• To do:
Reprint the full listing exactly.

• Data provided:
'''

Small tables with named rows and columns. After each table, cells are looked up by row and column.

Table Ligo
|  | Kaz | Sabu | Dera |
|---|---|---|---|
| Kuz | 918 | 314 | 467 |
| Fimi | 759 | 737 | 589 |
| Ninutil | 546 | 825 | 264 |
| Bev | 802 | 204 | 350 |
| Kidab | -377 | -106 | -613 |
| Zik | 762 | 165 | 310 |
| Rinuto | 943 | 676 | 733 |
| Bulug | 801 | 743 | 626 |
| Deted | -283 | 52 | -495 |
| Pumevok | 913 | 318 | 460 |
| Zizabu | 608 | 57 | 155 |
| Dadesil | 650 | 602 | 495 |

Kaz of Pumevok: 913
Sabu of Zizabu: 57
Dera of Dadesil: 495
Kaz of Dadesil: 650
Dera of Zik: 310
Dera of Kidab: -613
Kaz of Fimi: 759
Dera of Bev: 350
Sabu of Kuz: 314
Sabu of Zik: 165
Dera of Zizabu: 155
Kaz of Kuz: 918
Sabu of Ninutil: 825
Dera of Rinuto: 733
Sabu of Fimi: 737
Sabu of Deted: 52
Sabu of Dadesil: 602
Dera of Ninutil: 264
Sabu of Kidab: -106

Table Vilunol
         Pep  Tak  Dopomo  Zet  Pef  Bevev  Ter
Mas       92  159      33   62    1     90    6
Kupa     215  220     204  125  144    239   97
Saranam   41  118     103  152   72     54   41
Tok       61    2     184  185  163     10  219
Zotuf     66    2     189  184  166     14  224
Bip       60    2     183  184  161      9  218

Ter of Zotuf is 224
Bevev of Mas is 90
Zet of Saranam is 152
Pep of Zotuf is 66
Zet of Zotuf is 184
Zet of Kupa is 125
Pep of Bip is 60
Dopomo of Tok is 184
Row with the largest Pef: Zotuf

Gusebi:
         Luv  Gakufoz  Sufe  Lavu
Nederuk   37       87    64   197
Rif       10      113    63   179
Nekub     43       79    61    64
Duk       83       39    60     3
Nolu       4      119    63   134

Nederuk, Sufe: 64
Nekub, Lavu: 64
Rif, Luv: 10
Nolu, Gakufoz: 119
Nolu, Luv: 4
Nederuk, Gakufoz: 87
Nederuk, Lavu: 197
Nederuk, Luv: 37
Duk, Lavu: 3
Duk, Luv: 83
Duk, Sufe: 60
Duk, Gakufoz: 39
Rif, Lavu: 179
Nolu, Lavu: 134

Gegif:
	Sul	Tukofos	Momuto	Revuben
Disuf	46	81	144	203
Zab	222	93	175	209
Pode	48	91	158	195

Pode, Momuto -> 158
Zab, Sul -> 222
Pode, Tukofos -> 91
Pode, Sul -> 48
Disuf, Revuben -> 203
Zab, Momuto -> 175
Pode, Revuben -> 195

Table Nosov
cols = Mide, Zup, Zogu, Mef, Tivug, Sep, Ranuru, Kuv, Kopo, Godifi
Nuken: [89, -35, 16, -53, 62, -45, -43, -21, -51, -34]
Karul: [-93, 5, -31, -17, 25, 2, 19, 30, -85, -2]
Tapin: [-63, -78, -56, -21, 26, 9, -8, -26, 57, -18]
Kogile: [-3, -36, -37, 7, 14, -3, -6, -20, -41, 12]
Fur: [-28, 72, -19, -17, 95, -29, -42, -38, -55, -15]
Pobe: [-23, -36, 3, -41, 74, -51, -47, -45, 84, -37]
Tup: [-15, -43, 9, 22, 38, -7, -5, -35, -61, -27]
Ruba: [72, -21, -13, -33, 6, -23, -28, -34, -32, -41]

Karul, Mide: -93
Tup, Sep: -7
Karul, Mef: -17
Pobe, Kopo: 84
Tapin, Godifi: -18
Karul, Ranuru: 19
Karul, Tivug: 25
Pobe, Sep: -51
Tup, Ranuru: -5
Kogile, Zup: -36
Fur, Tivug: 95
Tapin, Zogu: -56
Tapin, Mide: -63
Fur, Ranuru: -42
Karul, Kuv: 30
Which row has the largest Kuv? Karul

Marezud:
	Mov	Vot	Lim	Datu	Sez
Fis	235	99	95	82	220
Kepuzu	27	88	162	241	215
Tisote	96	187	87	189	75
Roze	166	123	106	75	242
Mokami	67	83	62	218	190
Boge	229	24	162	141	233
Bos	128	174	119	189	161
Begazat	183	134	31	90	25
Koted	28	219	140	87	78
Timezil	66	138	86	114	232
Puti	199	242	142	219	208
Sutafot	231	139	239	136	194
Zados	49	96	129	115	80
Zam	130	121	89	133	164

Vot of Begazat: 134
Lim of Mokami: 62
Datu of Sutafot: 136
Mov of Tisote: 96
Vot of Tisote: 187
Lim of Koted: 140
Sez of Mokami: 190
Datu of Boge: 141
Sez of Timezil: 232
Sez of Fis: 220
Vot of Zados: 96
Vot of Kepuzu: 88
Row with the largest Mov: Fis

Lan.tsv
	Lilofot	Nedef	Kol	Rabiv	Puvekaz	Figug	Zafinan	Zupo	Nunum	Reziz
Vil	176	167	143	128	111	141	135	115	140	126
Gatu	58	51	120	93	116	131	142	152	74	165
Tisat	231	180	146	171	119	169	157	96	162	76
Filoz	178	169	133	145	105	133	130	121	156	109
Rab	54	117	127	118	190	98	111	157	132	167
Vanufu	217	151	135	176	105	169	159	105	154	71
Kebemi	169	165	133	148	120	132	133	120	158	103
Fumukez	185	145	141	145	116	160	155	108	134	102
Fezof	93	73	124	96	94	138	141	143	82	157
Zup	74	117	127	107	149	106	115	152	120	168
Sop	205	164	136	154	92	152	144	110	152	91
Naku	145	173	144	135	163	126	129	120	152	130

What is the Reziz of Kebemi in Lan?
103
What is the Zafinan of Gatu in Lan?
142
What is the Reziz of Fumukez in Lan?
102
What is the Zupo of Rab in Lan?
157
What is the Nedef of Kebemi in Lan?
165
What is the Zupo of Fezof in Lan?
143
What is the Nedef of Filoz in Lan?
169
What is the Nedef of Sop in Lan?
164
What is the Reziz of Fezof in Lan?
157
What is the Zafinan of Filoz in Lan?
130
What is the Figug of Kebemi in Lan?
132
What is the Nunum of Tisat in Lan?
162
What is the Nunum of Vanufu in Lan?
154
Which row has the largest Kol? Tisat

'''

• Exercise result:
Small tables with named rows and columns. After each table, cells are looked up by row and column.

Table Ligo
|  | Kaz | Sabu | Dera |
|---|---|---|---|
| Kuz | 918 | 314 | 467 |
| Fimi | 759 | 737 | 589 |
| Ninutil | 546 | 825 | 264 |
| Bev | 802 | 204 | 350 |
| Kidab | -377 | -106 | -613 |
| Zik | 762 | 165 | 310 |
| Rinuto | 943 | 676 | 733 |
| Bulug | 801 | 743 | 626 |
| Deted | -283 | 52 | -495 |
| Pumevok | 913 | 318 | 460 |
| Zizabu | 608 | 57 | 155 |
| Dadesil | 650 | 602 | 495 |

Kaz of Pumevok: 913
Sabu of Zizabu: 57
Dera of Dadesil: 495
Kaz of Dadesil: 650
Dera of Zik: 310
Dera of Kidab: -613
Kaz of Fimi: 759
Dera of Bev: 350
Sabu of Kuz: 314
Sabu of Zik: 165
Dera of Zizabu: 155
Kaz of Kuz: 918
Sabu of Ninutil: 825
Dera of Rinuto: 733
Sabu of Fimi: 737
Sabu of Deted: 52
Sabu of Dadesil: 602
Dera of Ninutil: 264
Sabu of Kidab: -106

Table Vilunol
         Pep  Tak  Dopomo  Zet  Pef  Bevev  Ter
Mas       92  159      33   62    1     90    6
Kupa     215  220     204  125  144    239   97
Saranam   41  118     103  152   72     54   41
Tok       61    2     184  185  163     10  219
Zotuf     66    2     189  184  166     14  224
Bip       60    2     183  184  161      9  218

Ter of Zotuf is 224
Bevev of Mas is 90
Zet of Saranam is 152
Pep of Zotuf is 66
Zet of Zotuf is 184
Zet of Kupa is 125
Pep of Bip is 60
Dopomo of Tok is 184
Row with the largest Pef: Zotuf

Gusebi:
         Luv  Gakufoz  Sufe  Lavu
Nederuk   37       87    64   197
Rif       10      113    63   179
Nekub     43       79    61    64
Duk       83       39    60     3
Nolu       4      119    63   134

Nederuk, Sufe: 64
Nekub, Lavu: 64
Rif, Luv: 10
Nolu, Gakufoz: 119
Nolu, Luv: 4
Nederuk, Gakufoz: 87
Nederuk, Lavu: 197
Nederuk, Luv: 37
Duk, Lavu: 3
Duk, Luv: 83
Duk, Sufe: 60
Duk, Gakufoz: 39
Rif, Lavu: 179
Nolu, Lavu: 134

Gegif:
	Sul	Tukofos	Momuto	Revuben
Disuf	46	81	144	203
Zab	222	93	175	209
Pode	48	91	158	195

Pode, Momuto -> 158
Zab, Sul -> 222
Pode, Tukofos -> 91
Pode, Sul -> 48
Disuf, Revuben -> 203
Zab, Momuto -> 175
Pode, Revuben -> 195

Table Nosov
cols = Mide, Zup, Zogu, Mef, Tivug, Sep, Ranuru, Kuv, Kopo, Godifi
Nuken: [89, -35, 16, -53, 62, -45, -43, -21, -51, -34]
Karul: [-93, 5, -31, -17, 25, 2, 19, 30, -85, -2]
Tapin: [-63, -78, -56, -21, 26, 9, -8, -26, 57, -18]
Kogile: [-3, -36, -37, 7, 14, -3, -6, -20, -41, 12]
Fur: [-28, 72, -19, -17, 95, -29, -42, -38, -55, -15]
Pobe: [-23, -36, 3, -41, 74, -51, -47, -45, 84, -37]
Tup: [-15, -43, 9, 22, 38, -7, -5, -35, -61, -27]
Ruba: [72, -21, -13, -33, 6, -23, -28, -34, -32, -41]

Karul, Mide: -93
Tup, Sep: -7
Karul, Mef: -17
Pobe, Kopo: 84
Tapin, Godifi: -18
Karul, Ranuru: 19
Karul, Tivug: 25
Pobe, Sep: -51
Tup, Ranuru: -5
Kogile, Zup: -36
Fur, Tivug: 95
Tapin, Zogu: -56
Tapin, Mide: -63
Fur, Ranuru: -42
Karul, Kuv: 30
Which row has the largest Kuv? Karul

Marezud:
	Mov	Vot	Lim	Datu	Sez
Fis	235	99	95	82	220
Kepuzu	27	88	162	241	215
Tisote	96	187	87	189	75
Roze	166	123	106	75	242
Mokami	67	83	62	218	190
Boge	229	24	162	141	233
Bos	128	174	119	189	161
Begazat	183	134	31	90	25
Koted	28	219	140	87	78
Timezil	66	138	86	114	232
Puti	199	242	142	219	208
Sutafot	231	139	239	136	194
Zados	49	96	129	115	80
Zam	130	121	89	133	164

Vot of Begazat: 134
Lim of Mokami: 62
Datu of Sutafot: 136
Mov of Tisote: 96
Vot of Tisote: 187
Lim of Koted: 140
Sez of Mokami: 190
Datu of Boge: 141
Sez of Timezil: 232
Sez of Fis: 220
Vot of Zados: 96
Vot of Kepuzu: 88
Row with the largest Mov: Fis

Lan.tsv
	Lilofot	Nedef	Kol	Rabiv	Puvekaz	Figug	Zafinan	Zupo	Nunum	Reziz
Vil	176	167	143	128	111	141	135	115	140	126
Gatu	58	51	120	93	116	131	142	152	74	165
Tisat	231	180	146	171	119	169	157	96	162	76
Filoz	178	169	133	145	105	133	130	121	156	109
Rab	54	117	127	118	190	98	111	157	132	167
Vanufu	217	151	135	176	105	169	159	105	154	71
Kebemi	169	165	133	148	120	132	133	120	158	103
Fumukez	185	145	141	145	116	160	155	108	134	102
Fezof	93	73	124	96	94	138	141	143	82	157
Zup	74	117	127	107	149	106	115	152	120	168
Sop	205	164	136	154	92	152	144	110	152	91
Naku	145	173	144	135	163	126	129	120	152	130

What is the Reziz of Kebemi in Lan?
103
What is the Zafinan of Gatu in Lan?
142
What is the Reziz of Fumukez in Lan?
102
What is the Zupo of Rab in Lan?
157
What is the Nedef of Kebemi in Lan?
165
What is the Zupo of Fezof in Lan?
143
What is the Nedef of Filoz in Lan?
169
What is the Nedef of Sop in Lan?
164
What is the Reziz of Fezof in Lan?
157
What is the Zafinan of Filoz in Lan?
130
What is the Figug of Kebemi in Lan?
132
What is the Nunum of Tisat in Lan?
162
What is the Nunum of Vanufu in Lan?
154
Which row has the largest Kol? Tisat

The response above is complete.